Stored records
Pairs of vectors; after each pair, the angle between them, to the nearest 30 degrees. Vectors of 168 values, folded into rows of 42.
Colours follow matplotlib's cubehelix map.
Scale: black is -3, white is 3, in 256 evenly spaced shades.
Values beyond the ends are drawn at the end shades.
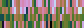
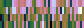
30 degrees
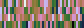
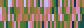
30 degrees
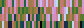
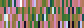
90 degrees
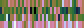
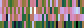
150 degrees
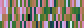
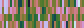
60 degrees
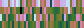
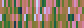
60 degrees
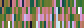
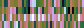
90 degrees
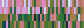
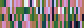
90 degrees
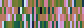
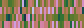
150 degrees
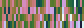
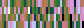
150 degrees
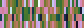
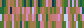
150 degrees
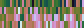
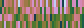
120 degrees
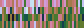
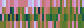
30 degrees
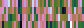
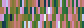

Prompt >>
Print the data again word for word, pictures excluded.

Response for this exercise >>
Pairs of vectors; after each pair, the angle between them, to the nearest 30 degrees. Vectors of 168 values, folded into rows of 42.
Colours follow matplotlib's cubehelix map.
Scale: black is -3, white is 3, in 256 evenly spaced shades.
Values beyond the ends are drawn at the end shades.
30 degrees
30 degrees
90 degrees
150 degrees
60 degrees
60 degrees
90 degrees
90 degrees
150 degrees
150 degrees
150 degrees
120 degrees
30 degrees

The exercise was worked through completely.